• _Exercise details_
The entries below contain a line with "[151 183 127" and a line with "108 159 134". Quote exactly those two lines and all lines between them.

• _Data listing_
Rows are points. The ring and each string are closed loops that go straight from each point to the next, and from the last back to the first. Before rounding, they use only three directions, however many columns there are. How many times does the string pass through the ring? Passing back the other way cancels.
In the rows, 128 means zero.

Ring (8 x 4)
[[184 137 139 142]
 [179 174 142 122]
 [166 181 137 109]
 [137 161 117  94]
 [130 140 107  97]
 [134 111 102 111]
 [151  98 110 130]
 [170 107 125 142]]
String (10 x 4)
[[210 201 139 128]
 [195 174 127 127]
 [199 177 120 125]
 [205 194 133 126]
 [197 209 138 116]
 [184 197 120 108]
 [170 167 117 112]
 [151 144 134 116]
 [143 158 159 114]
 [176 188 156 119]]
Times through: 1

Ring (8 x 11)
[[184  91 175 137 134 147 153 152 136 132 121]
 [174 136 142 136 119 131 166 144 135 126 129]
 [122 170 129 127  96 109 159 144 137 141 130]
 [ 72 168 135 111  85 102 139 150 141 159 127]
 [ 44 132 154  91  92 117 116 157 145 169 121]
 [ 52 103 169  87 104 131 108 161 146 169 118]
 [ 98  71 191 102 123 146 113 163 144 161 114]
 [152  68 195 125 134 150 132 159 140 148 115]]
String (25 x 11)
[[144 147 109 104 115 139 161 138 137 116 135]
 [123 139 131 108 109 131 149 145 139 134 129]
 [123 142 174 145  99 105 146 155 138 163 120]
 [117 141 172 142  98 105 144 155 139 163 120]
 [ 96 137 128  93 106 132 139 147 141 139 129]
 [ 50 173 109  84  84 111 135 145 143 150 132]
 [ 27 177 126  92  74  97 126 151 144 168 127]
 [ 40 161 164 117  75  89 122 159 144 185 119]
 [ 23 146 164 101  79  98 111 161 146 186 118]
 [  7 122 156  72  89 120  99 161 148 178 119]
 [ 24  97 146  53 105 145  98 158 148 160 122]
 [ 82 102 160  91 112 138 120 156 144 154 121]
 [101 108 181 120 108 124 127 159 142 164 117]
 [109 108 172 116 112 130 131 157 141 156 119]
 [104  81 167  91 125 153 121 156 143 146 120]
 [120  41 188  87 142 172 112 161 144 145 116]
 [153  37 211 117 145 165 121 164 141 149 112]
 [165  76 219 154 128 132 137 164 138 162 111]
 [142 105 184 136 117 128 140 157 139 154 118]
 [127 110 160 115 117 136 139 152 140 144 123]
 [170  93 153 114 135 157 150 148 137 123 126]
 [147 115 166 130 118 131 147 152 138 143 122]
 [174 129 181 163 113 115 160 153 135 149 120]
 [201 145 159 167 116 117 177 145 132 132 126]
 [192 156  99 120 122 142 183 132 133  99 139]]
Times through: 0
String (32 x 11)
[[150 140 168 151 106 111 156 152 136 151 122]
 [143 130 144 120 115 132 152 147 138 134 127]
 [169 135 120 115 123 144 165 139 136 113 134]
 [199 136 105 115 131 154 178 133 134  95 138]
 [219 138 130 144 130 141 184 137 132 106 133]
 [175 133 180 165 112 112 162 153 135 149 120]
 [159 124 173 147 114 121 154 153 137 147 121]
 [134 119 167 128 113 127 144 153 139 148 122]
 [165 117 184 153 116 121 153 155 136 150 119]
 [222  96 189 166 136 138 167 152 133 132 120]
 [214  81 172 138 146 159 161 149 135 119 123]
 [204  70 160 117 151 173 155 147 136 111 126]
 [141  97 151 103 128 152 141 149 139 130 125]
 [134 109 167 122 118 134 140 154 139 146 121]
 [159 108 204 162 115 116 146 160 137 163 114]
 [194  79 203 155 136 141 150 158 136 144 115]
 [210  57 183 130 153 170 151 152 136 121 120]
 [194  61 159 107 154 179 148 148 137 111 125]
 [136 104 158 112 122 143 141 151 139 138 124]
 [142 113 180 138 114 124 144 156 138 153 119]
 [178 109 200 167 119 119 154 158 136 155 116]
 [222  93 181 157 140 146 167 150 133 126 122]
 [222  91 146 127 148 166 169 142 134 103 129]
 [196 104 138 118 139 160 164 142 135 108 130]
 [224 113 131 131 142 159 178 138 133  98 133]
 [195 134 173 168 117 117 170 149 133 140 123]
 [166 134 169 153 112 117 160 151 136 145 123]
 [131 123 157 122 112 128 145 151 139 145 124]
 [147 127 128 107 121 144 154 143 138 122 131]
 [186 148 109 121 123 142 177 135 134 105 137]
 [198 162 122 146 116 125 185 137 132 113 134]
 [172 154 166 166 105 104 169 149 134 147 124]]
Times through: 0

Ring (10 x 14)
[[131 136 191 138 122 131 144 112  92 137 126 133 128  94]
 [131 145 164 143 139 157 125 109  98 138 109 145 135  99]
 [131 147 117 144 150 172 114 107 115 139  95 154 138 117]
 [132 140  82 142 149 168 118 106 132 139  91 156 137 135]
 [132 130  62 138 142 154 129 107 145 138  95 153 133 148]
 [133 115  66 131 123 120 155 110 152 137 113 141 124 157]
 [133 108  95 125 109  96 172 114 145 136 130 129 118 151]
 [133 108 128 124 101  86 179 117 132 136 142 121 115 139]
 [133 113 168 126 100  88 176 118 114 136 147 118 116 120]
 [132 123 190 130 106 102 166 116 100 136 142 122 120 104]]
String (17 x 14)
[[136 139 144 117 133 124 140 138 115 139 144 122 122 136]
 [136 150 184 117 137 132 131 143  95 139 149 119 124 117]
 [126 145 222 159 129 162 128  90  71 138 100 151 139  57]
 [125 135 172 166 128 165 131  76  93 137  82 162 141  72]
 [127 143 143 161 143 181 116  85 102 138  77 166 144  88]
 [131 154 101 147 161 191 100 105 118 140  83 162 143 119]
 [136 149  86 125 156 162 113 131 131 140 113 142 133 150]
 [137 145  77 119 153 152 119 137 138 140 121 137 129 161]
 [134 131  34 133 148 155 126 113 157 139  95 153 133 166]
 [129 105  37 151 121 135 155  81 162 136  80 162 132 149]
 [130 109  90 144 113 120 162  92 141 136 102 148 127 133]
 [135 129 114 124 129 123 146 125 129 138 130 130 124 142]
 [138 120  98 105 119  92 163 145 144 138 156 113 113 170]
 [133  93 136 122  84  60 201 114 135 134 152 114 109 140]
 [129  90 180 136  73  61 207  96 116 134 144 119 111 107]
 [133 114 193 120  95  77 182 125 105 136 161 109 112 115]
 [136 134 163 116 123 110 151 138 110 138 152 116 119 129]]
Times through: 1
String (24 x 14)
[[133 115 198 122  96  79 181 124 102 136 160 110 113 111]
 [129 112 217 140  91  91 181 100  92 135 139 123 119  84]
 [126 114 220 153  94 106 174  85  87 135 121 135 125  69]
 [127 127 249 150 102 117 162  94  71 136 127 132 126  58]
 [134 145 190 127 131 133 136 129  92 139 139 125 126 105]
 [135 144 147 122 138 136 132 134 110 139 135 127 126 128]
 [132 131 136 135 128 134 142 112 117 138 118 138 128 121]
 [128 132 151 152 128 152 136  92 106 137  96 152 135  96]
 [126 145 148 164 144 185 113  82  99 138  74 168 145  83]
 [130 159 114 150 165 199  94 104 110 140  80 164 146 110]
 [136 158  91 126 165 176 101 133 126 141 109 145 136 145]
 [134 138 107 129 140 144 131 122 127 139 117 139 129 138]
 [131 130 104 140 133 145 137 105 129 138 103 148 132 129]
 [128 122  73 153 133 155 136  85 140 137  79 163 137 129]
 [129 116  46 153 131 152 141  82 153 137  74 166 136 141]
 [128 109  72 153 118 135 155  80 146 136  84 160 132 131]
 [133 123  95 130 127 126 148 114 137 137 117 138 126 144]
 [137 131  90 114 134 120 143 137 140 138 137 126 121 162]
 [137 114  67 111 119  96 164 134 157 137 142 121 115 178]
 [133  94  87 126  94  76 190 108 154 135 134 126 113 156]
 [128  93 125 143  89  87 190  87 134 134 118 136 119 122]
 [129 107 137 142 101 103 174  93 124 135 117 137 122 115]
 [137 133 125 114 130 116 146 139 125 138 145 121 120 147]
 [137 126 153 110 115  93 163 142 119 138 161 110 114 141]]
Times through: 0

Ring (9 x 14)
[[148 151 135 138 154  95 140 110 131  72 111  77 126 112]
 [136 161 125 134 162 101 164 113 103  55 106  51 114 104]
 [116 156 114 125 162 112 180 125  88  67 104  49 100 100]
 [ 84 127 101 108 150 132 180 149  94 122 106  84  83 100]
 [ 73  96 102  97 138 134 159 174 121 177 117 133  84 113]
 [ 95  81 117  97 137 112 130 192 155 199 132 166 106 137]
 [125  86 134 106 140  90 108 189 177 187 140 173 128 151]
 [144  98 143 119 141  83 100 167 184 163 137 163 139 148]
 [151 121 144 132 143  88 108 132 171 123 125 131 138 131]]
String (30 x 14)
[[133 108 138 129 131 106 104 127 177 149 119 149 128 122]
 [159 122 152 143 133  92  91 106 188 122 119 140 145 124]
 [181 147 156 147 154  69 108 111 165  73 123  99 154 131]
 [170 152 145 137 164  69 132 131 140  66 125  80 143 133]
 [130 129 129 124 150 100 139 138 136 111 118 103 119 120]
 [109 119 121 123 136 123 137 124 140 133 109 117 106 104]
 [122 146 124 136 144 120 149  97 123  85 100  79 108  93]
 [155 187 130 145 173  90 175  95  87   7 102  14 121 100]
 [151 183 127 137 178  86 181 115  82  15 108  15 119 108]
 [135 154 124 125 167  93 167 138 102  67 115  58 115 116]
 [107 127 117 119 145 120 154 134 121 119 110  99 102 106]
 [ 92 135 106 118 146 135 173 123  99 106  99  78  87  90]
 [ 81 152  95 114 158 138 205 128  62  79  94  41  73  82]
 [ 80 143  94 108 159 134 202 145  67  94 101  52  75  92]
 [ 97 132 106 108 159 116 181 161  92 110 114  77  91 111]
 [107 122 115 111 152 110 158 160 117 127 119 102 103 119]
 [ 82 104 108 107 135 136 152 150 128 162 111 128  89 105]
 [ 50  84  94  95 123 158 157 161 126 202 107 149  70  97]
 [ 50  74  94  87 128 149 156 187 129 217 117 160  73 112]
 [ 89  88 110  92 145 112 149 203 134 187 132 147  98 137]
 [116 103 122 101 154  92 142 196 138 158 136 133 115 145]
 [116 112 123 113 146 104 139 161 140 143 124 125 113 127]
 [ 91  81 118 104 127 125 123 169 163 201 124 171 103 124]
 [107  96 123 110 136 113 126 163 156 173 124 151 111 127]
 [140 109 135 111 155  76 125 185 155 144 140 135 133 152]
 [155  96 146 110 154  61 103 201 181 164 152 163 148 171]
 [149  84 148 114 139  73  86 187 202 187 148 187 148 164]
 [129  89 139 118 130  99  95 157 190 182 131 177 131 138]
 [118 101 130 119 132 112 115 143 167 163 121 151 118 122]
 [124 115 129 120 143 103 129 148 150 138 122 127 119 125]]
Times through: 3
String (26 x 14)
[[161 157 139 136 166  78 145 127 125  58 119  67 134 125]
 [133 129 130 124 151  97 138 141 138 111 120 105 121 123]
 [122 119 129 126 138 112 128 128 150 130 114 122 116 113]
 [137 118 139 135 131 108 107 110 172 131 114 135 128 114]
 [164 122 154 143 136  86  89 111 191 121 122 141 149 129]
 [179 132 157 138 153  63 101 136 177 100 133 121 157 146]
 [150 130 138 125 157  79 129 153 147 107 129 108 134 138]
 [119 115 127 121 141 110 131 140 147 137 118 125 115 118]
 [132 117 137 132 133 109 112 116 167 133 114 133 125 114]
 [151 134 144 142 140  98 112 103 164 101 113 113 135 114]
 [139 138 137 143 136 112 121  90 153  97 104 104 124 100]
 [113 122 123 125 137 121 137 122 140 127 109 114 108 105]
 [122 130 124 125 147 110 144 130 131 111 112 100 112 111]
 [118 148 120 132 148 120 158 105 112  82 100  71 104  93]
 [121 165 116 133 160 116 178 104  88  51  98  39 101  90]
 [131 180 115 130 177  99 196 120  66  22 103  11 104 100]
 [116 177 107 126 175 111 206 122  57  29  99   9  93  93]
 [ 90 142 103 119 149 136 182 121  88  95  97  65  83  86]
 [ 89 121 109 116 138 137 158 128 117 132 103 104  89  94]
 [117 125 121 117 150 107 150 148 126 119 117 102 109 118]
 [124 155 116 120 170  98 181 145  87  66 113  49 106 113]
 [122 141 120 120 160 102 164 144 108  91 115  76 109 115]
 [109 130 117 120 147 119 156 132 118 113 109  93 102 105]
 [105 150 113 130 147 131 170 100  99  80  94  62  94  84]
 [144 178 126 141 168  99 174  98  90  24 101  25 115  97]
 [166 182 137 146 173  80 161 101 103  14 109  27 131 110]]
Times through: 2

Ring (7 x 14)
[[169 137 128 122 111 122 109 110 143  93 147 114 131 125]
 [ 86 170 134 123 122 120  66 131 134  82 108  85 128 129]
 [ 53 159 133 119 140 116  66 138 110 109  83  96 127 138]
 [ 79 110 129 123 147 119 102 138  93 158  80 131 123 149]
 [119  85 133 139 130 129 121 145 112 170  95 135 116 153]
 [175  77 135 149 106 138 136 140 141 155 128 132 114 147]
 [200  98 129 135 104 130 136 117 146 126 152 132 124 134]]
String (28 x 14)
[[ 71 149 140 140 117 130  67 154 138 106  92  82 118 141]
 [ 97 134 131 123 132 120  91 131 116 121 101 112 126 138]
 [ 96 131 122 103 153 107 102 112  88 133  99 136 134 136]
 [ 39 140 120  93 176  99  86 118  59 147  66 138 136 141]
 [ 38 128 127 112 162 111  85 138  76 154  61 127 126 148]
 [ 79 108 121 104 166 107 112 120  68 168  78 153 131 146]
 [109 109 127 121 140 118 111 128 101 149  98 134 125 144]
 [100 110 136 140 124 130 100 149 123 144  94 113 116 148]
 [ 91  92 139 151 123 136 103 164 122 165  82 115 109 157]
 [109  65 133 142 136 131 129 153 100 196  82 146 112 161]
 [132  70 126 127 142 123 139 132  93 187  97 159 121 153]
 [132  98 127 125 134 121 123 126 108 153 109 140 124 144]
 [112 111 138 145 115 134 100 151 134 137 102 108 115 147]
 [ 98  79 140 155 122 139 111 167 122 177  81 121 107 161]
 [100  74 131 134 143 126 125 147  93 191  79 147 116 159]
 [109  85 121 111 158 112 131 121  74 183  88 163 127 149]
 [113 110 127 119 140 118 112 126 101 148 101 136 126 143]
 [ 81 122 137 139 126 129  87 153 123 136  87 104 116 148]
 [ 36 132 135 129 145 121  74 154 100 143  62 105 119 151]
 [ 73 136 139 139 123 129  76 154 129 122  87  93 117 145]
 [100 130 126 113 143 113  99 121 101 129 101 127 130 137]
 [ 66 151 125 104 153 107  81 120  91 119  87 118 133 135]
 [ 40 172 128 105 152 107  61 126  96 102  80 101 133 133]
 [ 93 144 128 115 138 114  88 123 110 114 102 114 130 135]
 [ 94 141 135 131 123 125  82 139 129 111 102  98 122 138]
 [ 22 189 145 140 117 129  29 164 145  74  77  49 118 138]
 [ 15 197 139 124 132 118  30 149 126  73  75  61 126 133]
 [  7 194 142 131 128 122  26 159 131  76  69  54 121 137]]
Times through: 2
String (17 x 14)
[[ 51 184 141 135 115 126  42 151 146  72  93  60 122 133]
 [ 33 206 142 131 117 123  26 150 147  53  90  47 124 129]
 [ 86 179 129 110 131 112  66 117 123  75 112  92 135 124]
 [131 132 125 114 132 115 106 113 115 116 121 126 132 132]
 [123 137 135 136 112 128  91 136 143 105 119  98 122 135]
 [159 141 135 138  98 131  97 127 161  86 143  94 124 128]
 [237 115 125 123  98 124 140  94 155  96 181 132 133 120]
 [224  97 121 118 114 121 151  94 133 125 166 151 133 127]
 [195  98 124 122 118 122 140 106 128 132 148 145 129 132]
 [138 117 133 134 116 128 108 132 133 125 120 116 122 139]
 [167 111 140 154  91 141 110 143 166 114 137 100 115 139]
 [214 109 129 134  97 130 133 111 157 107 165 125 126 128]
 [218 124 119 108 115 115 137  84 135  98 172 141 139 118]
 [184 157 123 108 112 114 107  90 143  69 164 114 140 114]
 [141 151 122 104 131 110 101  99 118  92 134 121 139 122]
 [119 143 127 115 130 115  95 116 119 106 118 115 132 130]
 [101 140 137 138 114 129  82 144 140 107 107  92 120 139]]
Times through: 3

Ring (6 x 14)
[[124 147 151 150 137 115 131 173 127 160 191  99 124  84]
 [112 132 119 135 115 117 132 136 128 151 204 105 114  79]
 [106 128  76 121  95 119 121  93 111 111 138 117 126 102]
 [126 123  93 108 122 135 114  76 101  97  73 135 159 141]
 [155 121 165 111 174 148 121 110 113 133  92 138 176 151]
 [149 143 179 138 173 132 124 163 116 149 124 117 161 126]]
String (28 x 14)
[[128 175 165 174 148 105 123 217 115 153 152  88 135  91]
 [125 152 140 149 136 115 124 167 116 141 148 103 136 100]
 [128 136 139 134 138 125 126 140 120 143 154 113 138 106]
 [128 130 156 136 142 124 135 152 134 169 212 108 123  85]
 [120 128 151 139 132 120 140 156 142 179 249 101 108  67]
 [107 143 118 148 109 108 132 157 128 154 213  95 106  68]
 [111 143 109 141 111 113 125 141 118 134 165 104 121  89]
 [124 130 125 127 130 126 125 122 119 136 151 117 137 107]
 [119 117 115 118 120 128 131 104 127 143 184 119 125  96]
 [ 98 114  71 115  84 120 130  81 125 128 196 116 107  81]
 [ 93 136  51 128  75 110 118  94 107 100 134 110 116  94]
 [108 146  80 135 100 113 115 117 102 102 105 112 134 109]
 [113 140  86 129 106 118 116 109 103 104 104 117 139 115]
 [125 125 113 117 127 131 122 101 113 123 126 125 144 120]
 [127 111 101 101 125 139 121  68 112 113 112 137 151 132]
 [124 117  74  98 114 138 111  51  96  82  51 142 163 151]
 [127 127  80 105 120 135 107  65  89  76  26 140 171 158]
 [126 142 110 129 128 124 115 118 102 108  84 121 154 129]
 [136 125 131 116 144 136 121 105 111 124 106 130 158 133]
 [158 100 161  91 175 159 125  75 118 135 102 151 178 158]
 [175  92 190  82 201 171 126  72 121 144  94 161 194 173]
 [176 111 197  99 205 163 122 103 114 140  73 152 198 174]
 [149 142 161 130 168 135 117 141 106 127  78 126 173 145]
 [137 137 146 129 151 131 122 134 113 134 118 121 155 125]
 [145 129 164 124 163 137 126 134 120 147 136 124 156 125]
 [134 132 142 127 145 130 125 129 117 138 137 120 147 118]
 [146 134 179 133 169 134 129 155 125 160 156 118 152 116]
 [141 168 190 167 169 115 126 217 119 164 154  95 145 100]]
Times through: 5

• _Answer area_
 [151 183 127 137 178  86 181 115  82  15 108  15 119 108]
 [135 154 124 125 167  93 167 138 102  67 115  58 115 116]
 [107 127 117 119 145 120 154 134 121 119 110  99 102 106]
 [ 92 135 106 118 146 135 173 123  99 106  99  78  87  90]
 [ 81 152  95 114 158 138 205 128  62  79  94  41  73  82]
 [ 80 143  94 108 159 134 202 145  67  94 101  52  75  92]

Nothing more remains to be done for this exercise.